▼▼▼

In the rows, zero is written as 128.
Each row of numbers stands for one node and depends on some of the facts below. Use the named rows to name the rest.

Some rows with their names:
K_288: [110 111 141 124  90 116 162 185 130 154 111 112 181 155 127 113 134 108
 108 138 157 100 139 103 127  44 127  52 211 107 195 116 154  70 118  69
 163  76 111 124 115 181  83 147 168 140  95 119  95 105 127 146]
K_184: [116 122  85 131 183 105 107 178 123  57 107 144 118 134 121  91 107 164
  74  93 106 136 140  97 132 146 115 134 139 126 145 174 155 103 164 162
 121  94 168 134 131 144 113 143 175 104 147 109 144 137  95 104]
K_361: [148 103 159 153  64 139  97 183 130 154  86 154 158 136 140  84 172 142
 115 137 104  66 151 101 104  92 131 100 165 121 144  83 168  50 102 103
 157 108  95 102 104 163  59 158 128 133 120 148 140 115 145  91]
K_87: [128 112 101 154 114 120  99 160 131 123 113 139 136 134 130 107 122 161
 141 146 114 102 131 136 122 117  91  99 155 126 154 133 136  85 137  77
 126 112  69 121 102 144  97 141 158 131 137 129 128 138 129 122]
K_284: [ 81 132 141 121 154 169 160 106 147 142 147 141 123 124 129 190 125 108
 123 132 138 150  89 124 131 141 138 172 118 116  87 102 116 133 131 129
 106 157 149 130 108 111 164  91  98 130 137 131 122 125 125 119]
K_944: [185 100 170 133  95 150  75 161 130 102  89 189 160 113 127  73 169 165
  52 117  74  93 156 108 116 127 155 138 139 144 102 128 182  67 105 208
 149 132 143 118 109 130  84 155  99 140 127 151 171 136 128  87]
K_378: [177  77 177 164  78 122 134 203 112 140 102 147 169 105 133 102 155 125
  98 104 152  76 204  79 125 100 167 130 177 127 154 123 116  85 101 130
 176  64 108 120 110 164  46 164 129 144 108 122 144 119 148  99]
K_659: [154 153 192 134  94 174  99  97 127 166  93 152 122 122 149 105 176 110
 100 125  91  99 134 115 118 149 163 150  71 123  68  65 171 113  98 189
 134 170 161 108 131 116 117 121  66 105 123 158 157 100 158  75]
K_492: [153 103  96 141 110 118  85 158 139 131 118 126 122 125 121 113 111 188
 178 129 104 103 118 124 106  81 100 101 157 130 159 157 132 121 130  60
 128 125  72 147 126 143 106 158 153 155 114 143 100 134 123 115]
K_838: [ 99 158 139  90 137 104 152 128 144 120 154 138 102 145 118 135 181  66
 189 131 142 139 111 128  91 139 153 168 116 127 133  85  78 155 104 137
 144 161 158  92 188 132 159 121 117 126 174 136 162 156 109 154]
K_323: [111 156 140 111 141 140 134 100 130 130 135 120 111 130 135 136 131  99
 134 126 132 142 109 127 126 136 134 139  92 112 105 101 122 151 129 144
 116 146 161 124 140 121 154  98 109 116 127 131 132 117 124 122]
K_428: [137 153 148  93 131 140 106  78 124  90 152 106 133 131 146 113 115  84
 131 156 148 155 124 168 124 138 102 107  58 104 100  76  86 166 134 143
  97 106 141 121 106 127 151  42 108 132 114 131 154 118 108 141]
K_365: [121 192 126 117 135 113 150  59 115 161 132 126 114 139 115 129 151  91
 128 159 123 148 121 185 162 169 143 120 105 151 121 146 143 154 116 164
 136 199 131 107 176  87 177 141 112 101 158 118 146 157 152 183]
K_71: [155  99 167 163  68 137 102 154 124 176  85 145 147 130 154  95 177 139
 110 130 109  72 166 110 113 128 151 134 125 123 121  89 151  78 102 149
 150 110 106 111 112 140  58 151 103 123 121 159 140 110 161  77]
K_223: [ 75 127 140 123 156 174 162 107 149 144 149 147 125 121 131 200 123 112
 120 132 137 150  86 125 136 145 138 178 123 116  84 100 118 128 133 127
 101 158 147 131  99 108 167  90  96 135 139 132 120 128 129 119]
K_203: [178 101 130  92 132 117  69 127 122  14 151 142 175 120 129  74 100 139
  80 154 135 153 154 176 120 123  82  84 109 126 129 133  87 126 146 162
 103  55 110 131  68 143 120  57 143 167 117 124 176 154  73 153]
K_512: [118  81 118 126 156 148 130 164 149  81 141 180 161 114 109 158 115 168
  72 121 117 146 112 123 132 126 127 161 179 143 122 168 134  88 141 148
 117 122 127 141  82 122 135 125 129 160 142 125 137 162 101 127]
K_529: [173 100 126  96 134 117  80 136 126  28 145 145 170 121 125  81 106 145
  82 148 131 150 148 163 123 122  90  95 121 131 130 144 103 119 144 161
 109  68 115 131  80 139 120  75 140 164 119 126 169 154  79 147]
K_175: [177 126 108 185 119  86 138 120  87 148 118 138 152 105 106 116 118 153
  97 148 142 118 198 177 196 170 130 105 165 173 168 226 127 119 127 133
 157 134  47 125 132  99 108 194 152 117 148  89 145 176 172 184]
K_506: [176 126 107 186 118  89 137 117  84 150 115 135 154 104 105 119 112 156
  90 148 144 118 198 178 203 167 127  98 166 171 168 229 134 119 130 134
 154 132  49 130 129  98 109 192 153 117 140  86 138 169 173 185]
K_211: [ 75 179  98 130 185 125 136 126 119 116 110 105  75 150 143 121 110 104
 123  95 126 139 115  92 132 167 126 144  73  99 115 111 142 149 163 145
 109 126 196 124 157 134 143 110 148  63 143 111 131  96 121  92]

There are 2 kinds of fact about the nodes: bebrodre, bruskel.
bebrodre: is of sort; bruskel: points at
K_506: bebrodre rodo; bruskel K_690
K_259: bebrodre trisal; bruskel K_395
K_137: bebrodre fibo; bruskel K_219
K_361: bebrodre paskifas; bruskel K_331
K_776: bebrodre fibo
K_772: bebrodre trisal; bruskel K_210
K_721: bebrodre trisal; bruskel K_58
K_360: bebrodre rodo; bruskel K_998
K_944: bebrodre fibo; bruskel K_659
K_635: bebrodre rodo; bruskel K_841
K_58: bebrodre trisal; bruskel K_997
K_478: bebrodre trisal
K_742: bebrodre fafim; bruskel K_724
K_512: bebrodre fibo
K_796: bebrodre trisal; bruskel K_835
K_732: bebrodre trisal; bruskel K_344
K_76: bebrodre paskifas; bruskel K_12
K_601: bebrodre paskifas; bruskel K_128
K_792: bebrodre paskifas
K_939: bebrodre trisal; bruskel K_772
K_120: bebrodre fafim; bruskel K_952
K_533: bebrodre trisal; bruskel K_529
K_219: bebrodre fafim; bruskel K_323
K_88: bebrodre trisal; bruskel K_786
K_490: bebrodre trisal; bruskel K_718
K_529: bebrodre fibo; bruskel K_478
K_989: bebrodre fafim; bruskel K_259
K_87: bebrodre paskifas
K_689: bebrodre trisal; bruskel K_567
K_952: bebrodre paskifas; bruskel K_780
K_352: bebrodre trisal; bruskel K_328
K_12: bebrodre trisal; bruskel K_672
K_563: bebrodre fafim
K_718: bebrodre trisal; bruskel K_548
K_109: bebrodre fibo; bruskel K_418
K_130: bebrodre trisal; bruskel K_939
K_988: bebrodre trisal
K_211: bebrodre trisal; bruskel K_518
K_175: bebrodre rodo; bruskel K_506
K_78: bebrodre drestokir; bruskel K_888
K_633: bebrodre paskifas; bruskel K_212
K_929: bebrodre trisal; bruskel K_211
K_842: bebrodre trisal; bruskel K_495
K_495: bebrodre paskifas; bruskel K_199
K_922: bebrodre rodo; bruskel K_361
K_690: bebrodre trisal; bruskel K_545
K_786: bebrodre paskifas; bruskel K_533
K_378: bebrodre rodo; bruskel K_922
K_854: bebrodre drestokir; bruskel K_263
K_128: bebrodre nimuk; bruskel K_7
K_122: bebrodre trisal; bruskel K_689
K_518: bebrodre trisal; bruskel K_827
K_997: bebrodre fibo; bruskel K_78
K_431: bebrodre trisal; bruskel K_477
K_757: bebrodre rodo; bruskel K_732
K_758: bebrodre fibo; bruskel K_838
K_672: bebrodre trisal; bruskel K_246
K_71: bebrodre drestokir; bruskel K_381
K_22: bebrodre rodo; bruskel K_854
K_248: bebrodre trisal; bruskel K_601
K_263: bebrodre rodo; bruskel K_647
K_841: bebrodre paskifas; bruskel K_203
K_465: bebrodre trisal; bruskel K_378
K_497: bebrodre trisal; bruskel K_144
K_548: bebrodre trisal; bruskel K_598
K_212: bebrodre trisal; bruskel K_202
K_95: bebrodre rodo; bruskel K_223
K_290: bebrodre trisal; bruskel K_842
K_33: bebrodre nimuk
K_788: bebrodre drestokir; bruskel K_207
K_542: bebrodre trisal; bruskel K_281
K_428: bebrodre trisal; bruskel K_635
K_852: bebrodre fibo; bruskel K_788
K_207: bebrodre trisal; bruskel K_591
K_7: bebrodre rodo; bruskel K_95
K_881: bebrodre paskifas; bruskel K_465
K_888: bebrodre trisal; bruskel K_539
K_328: bebrodre rodo; bruskel K_497
K_762: bebrodre trisal; bruskel K_852
K_288: bebrodre paskifas; bruskel K_122
K_331: bebrodre trisal; bruskel K_71
K_780: bebrodre trisal; bruskel K_558
K_293: bebrodre trisal; bruskel K_428
K_856: bebrodre drestokir; bruskel K_146
K_998: bebrodre trisal; bruskel K_796
K_567: bebrodre trisal; bruskel K_742
K_146: bebrodre fibo; bruskel K_570
K_439: bebrodre fibo; bruskel K_762
K_196: bebrodre trisal; bruskel K_184
K_838: bebrodre trisal; bruskel K_22
K_477: bebrodre nimuk; bruskel K_721
K_659: bebrodre trisal; bruskel K_431
K_668: bebrodre paskifas; bruskel K_508
K_492: bebrodre paskifas; bruskel K_633
K_710: bebrodre trisal; bruskel K_472
K_538: bebrodre trisal; bruskel K_248
K_452: bebrodre paskifas; bruskel K_758
K_184: bebrodre fibo
K_281: bebrodre nimuk; bruskel K_709
K_782: bebrodre trisal; bruskel K_490
K_401: bebrodre paskifas; bruskel K_929
K_827: bebrodre rodo; bruskel K_720
K_763: bebrodre fibo; bruskel K_290
K_591: bebrodre paskifas; bruskel K_950
K_103: bebrodre trisal; bruskel K_233
K_203: bebrodre fibo; bruskel K_318
K_368: bebrodre trisal; bruskel K_542
K_420: bebrodre trisal; bruskel K_288
K_621: bebrodre drestokir
K_539: bebrodre trisal
K_344: bebrodre fibo; bruskel K_360
K_738: bebrodre trisal; bruskel K_175
K_395: bebrodre rodo; bruskel K_76
K_246: bebrodre nimuk; bruskel K_710
K_620: bebrodre trisal; bruskel K_137
K_233: bebrodre trisal; bruskel K_88
K_720: bebrodre trisal; bruskel K_439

▲▲▲

> [Aim of the exercise]
Among the lines of the material, find those holding the word "fafim" and return them.

> [Worked solution]
K_742: bebrodre fafim; bruskel K_724
K_120: bebrodre fafim; bruskel K_952
K_219: bebrodre fafim; bruskel K_323
K_989: bebrodre fafim; bruskel K_259
K_563: bebrodre fafim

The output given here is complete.